Items listed in a dataset
++++

Each row is a point. Each copy is the shape, with its points in the same order, turned, moved and blurred by noise. Is it also mirrored, or only turned?

Shape (6 x 2)
[[-1.16 -0.56]
 [ 2.49  4.76]
 [ 0.63 -2.51]
 [-0.14  0.83]
 [ 0.11 -1.45]
 [ 1.14 -1.21]]
Copy 1 (6 x 2)
[[-0.72  0.03]
 [ 4.87  3.06]
 [ 1.09 -3.44]
 [ 1.19  0.55]
 [ 1.53 -1.17]
 [ 1.66 -2.31]]
Copy 1 is: only turned
Copy 2 (6 x 2)
[[-0.24 -0.53]
 [ 3.99  4.43]
 [-2.95  0.59]
 [ 0.98  0.42]
 [-1.69  0.22]
 [-1.69  1.88]]
Copy 2 is: mirrored

Shape (6 x 3)
[[ 0.52  0.15 -0.43]
 [ 2.19 -0.17  1.64]
 [-0.75 -0.88 -0.49]
 [ 0.85 -0.59  1.69]
 [-0.77  3.60 -6.06]
 [-0.71  0.52  2.78]]
Copy 1 (6 x 3)
[[ 1.34 -0.13  0.41]
 [ 2.60 -0.46  2.70]
 [-0.33 -0.53  0.59]
 [ 1.33 -0.15  2.55]
 [ 1.79  0.72 -6.39]
 [ 0.45  1.91  3.34]]
Copy 1 is: only turned
Copy 2 (6 x 3)
[[ 1.18 -0.35 -0.14]
 [ 2.50 -0.91  2.21]
 [-0.19 -1.03 -0.46]
 [ 1.22 -1.52  2.32]
 [-0.23  5.14 -4.23]
 [-0.68 -0.84  2.81]]
Copy 2 is: only turned
Copy 3 (6 x 3)
[[ 0.25 -0.97 -0.43]
 [ 1.21 -0.07  1.74]
 [-0.56 -2.10 -0.52]
 [-0.09 -0.75  1.77]
 [ 0.51 -0.29 -7.21]
 [-1.88  0.25  1.71]]
Copy 3 is: only turned
Copy 4 (6 x 3)
[[ 0.39 -1.07 -0.96]
 [ 2.68 -1.69  1.44]
 [ 2.24 -0.69 -2.05]
 [ 2.69 -0.37  0.29]
 [-5.16 -1.43 -4.27]
 [ 2.63  1.55  0.59]]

++++

- Aim of the exercise
Go through the records above and set each one down exactly, please.

- Expected answer
Each row is a point. Each copy is the shape, with its points in the same order, turned, moved and blurred by noise. Is it also mirrored, or only turned?

Shape (6 x 2)
[[-1.16 -0.56]
 [ 2.49  4.76]
 [ 0.63 -2.51]
 [-0.14  0.83]
 [ 0.11 -1.45]
 [ 1.14 -1.21]]
Copy 1 (6 x 2)
[[-0.72  0.03]
 [ 4.87  3.06]
 [ 1.09 -3.44]
 [ 1.19  0.55]
 [ 1.53 -1.17]
 [ 1.66 -2.31]]
Copy 1 is: only turned
Copy 2 (6 x 2)
[[-0.24 -0.53]
 [ 3.99  4.43]
 [-2.95  0.59]
 [ 0.98  0.42]
 [-1.69  0.22]
 [-1.69  1.88]]
Copy 2 is: mirrored

Shape (6 x 3)
[[ 0.52  0.15 -0.43]
 [ 2.19 -0.17  1.64]
 [-0.75 -0.88 -0.49]
 [ 0.85 -0.59  1.69]
 [-0.77  3.60 -6.06]
 [-0.71  0.52  2.78]]
Copy 1 (6 x 3)
[[ 1.34 -0.13  0.41]
 [ 2.60 -0.46  2.70]
 [-0.33 -0.53  0.59]
 [ 1.33 -0.15  2.55]
 [ 1.79  0.72 -6.39]
 [ 0.45  1.91  3.34]]
Copy 1 is: only turned
Copy 2 (6 x 3)
[[ 1.18 -0.35 -0.14]
 [ 2.50 -0.91  2.21]
 [-0.19 -1.03 -0.46]
 [ 1.22 -1.52  2.32]
 [-0.23  5.14 -4.23]
 [-0.68 -0.84  2.81]]
Copy 2 is: only turned
Copy 3 (6 x 3)
[[ 0.25 -0.97 -0.43]
 [ 1.21 -0.07  1.74]
 [-0.56 -2.10 -0.52]
 [-0.09 -0.75  1.77]
 [ 0.51 -0.29 -7.21]
 [-1.88  0.25  1.71]]
Copy 3 is: only turned
Copy 4 (6 x 3)
[[ 0.39 -1.07 -0.96]
 [ 2.68 -1.69  1.44]
 [ 2.24 -0.69 -2.05]
 [ 2.69 -0.37  0.29]
 [-5.16 -1.43 -4.27]
 [ 2.63  1.55  0.59]]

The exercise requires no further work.